Data entries

Here is a tiny trained network, its code and every weight. The questions are about switching its units off for an input and a target symbol, where a switched-off unit gives its printed mean instead of its output.

import numpy as np


def w(rows, s, z=0):
    codes = np.array(rows[::2]) - 128.0
    scale = np.full(codes.shape[1], s)
    scale[-1] = z or s
    return codes * scale


def f(y):
    return y / 2 * (1 + np.tanh(0.7978845608 * (y + 0.044715 * y**3)))


def softmax(a):
    e = np.exp(a - a.max(-1, keepdims=True))
    return e / e.sum(-1, keepdims=True)


def log_softmax(a):
    a = a - a.max(-1, keepdims=True)
    return a - np.log(np.exp(a).sum(-1, keepdims=True))


def net(x, mask):
    ids = ['ΓΨΩπτφ'.index(c) for c in x.split()]
    T = len(ids)
    res = E[ids] + P[:T]
    r = res
    for j in range(3):
        rows = slice(2 * j, 2 * j + 2)
        q, k, v = (r @ M[0][rows].T for M in (Q, K, V))
        z = softmax(np.where(np.tri(T) > 0, q @ k.T / 2**0.5, -1e9)) @ v
        o = O[0][rows]
        res = res + np.where(mask[j], z, o[:, -1]) @ o[:, :-1]
    y = f(res @ A[0][:, :-1].T + A[0][:, -1])
    res = res + np.where(mask[3:11], y, B[0][:, -1]) @ B[0][:, :-1]
    return log_softmax(res[-1] @ U[:, :-1].T + U[:, -1])


Q, K, V, O, A, B = {}, {}, {}, {}, {}, {}
E = w([
[91,66,133,49,137,120],'Γ',
[109,121,186,197,50,113],'Ψ',
[161,112,156,85,67,99],'Ω',
[96,82,121,106,106,76],'π',
[148,79,148,5,102,119],'τ',
[148,118,111,116,54,127],'φ',
],0.02)
P = w([
[100,223,185,97,98,254],'0',
[20,109,123,217,120,42],'1',
[176,13,181,122,185,228],'2',
[139,142,185,136,131,23],'3',
[155,107,101,185,151,194],'4',
[95,113,168,142,131,32],'5',
[175,117,76,156,138,182],'6',
[111,122,157,167,116,36],'7',
[179,144,65,187,121,170],'8',
[69,101,167,162,123,48],'9',
[115,92,49,147,120,181],'10',
[111,124,187,194,89,65],'11',
],0.012)
Q[0] = w([
[172,73,201,124,182,115],'h0',
[158,78,99,226,143,116],'h0',
[116,106,255,86,80,74],'h1',
[112,142,177,112,87,56],'h1',
[56,154,180,151,68,24],'h2',
[140,147,94,162,108,250],'h2',
],0.0089)
K[0] = w([
[138,156,174,87,102,169],'h0',
[166,153,163,108,111,148],'h0',
[97,144,188,67,88,171],'h1',
[34,205,145,114,112,145],'h1',
[144,217,152,97,160,181],'h2',
[134,80,98,155,133,2],'h2',
],0.011)
V[0] = w([
[51,80,105,106,97,85],'h0',
[163,126,152,96,129,205],'h0',
[23,127,44,134,186,80],'h1',
[158,89,79,2,149,186],'h1',
[184,125,10,157,86,217],'h2',
[76,122,128,191,167,155],'h2',
],0.0094)
O[0] = w([
[139,86,154,142,127,112,233],'h0',
[93,66,78,129,108,184,134],'h0',
[128,192,213,120,1,88,2],'h1',
[70,228,61,170,139,99,206],'h1',
[129,172,213,174,169,65,35],'h2',
[191,147,145,118,80,167,62],'h2',
],0.011,0.0073)
A[0] = w([
[83,144,106,168,154,130,246],'n0',
[144,99,90,117,140,117,191],'n1',
[138,90,128,149,177,209,134],'n2',
[154,142,94,132,171,245,98],'n3',
[96,55,80,180,123,150,191],'n4',
[112,183,69,138,153,180,3],'n5',
[163,58,118,135,120,234,134],'n6',
[145,137,111,141,165,44,120],'n7',
],0.012,0.0043)
B[0] = w([
[99,173,102,127,63,185,185],'n0',
[152,114,170,94,118,134,197],'n1',
[128,120,49,69,73,140,182],'n2',
[113,64,255,114,100,169,169],'n3',
[236,168,172,72,155,93,255],'n4',
[93,62,138,139,164,47,154],'n5',
[54,107,70,172,156,144,201],'n6',
[103,157,185,141,141,160,171],'n7',
],0.009,0.021)
U = w([
[72,178,86,88,22,199,253],'Γ',
[153,83,24,146,112,72,13],'Ψ',
[226,178,126,96,152,151,156],'Ω',
[164,84,222,112,40,1,144],'π',
[76,116,68,179,189,86,31],'τ',
[132,114,210,190,207,160,135],'φ',
],0.0071,0.0023)

Each question gives the input, a string of symbols that net reads in full, and the target symbol t.
The units are the heads (2 rows each of Q, K, V and O) and the neurons (one row each of A and B). Each row of codes is followed by its name. A weight is (code - 128) times the scale printed after its matrix; where a second scale follows, it is the last column's (O, A, B and U).
mask holds one flag per unit, heads first, then neurons. A switched-off unit (its flag False) gives its mean, the last column of its rows in O or B, instead of its output. The means were averaged over made-up inputs and are rounded, as every weight is.
A unit's drop is (log p(t) with every unit on - log p(t) with that unit switched off) / (log p(t) with every unit on - log p(t) with every unit switched off).
The circuit of an input: a set's keep is (log p(t) with only the set's units on - log p(t) with every unit switched off) / (log p(t) with every unit on - log p(t) with every unit switched off). Starting from all 11 units, units are removed one at a time, each time the one whose removal leaves the highest keep (on an exact tie, the one counted first), for as long as the keep stays at least 0.8.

__How to complete this task__:
Where a line of the records includes "neurons", copy it.

__Response__:
The units are the heads (2 rows each of Q, K, V and O) and the neurons (one row each of A and B). Each row of codes is followed by its name. A weight is (code - 128) times the scale printed after its matrix; where a second scale follows, it is the last column's (O, A, B and U).
mask holds one flag per unit, heads first, then neurons. A switched-off unit (its flag False) gives its mean, the last column of its rows in O or B, instead of its output. The means were averaged over made-up inputs and are rounded, as every weight is.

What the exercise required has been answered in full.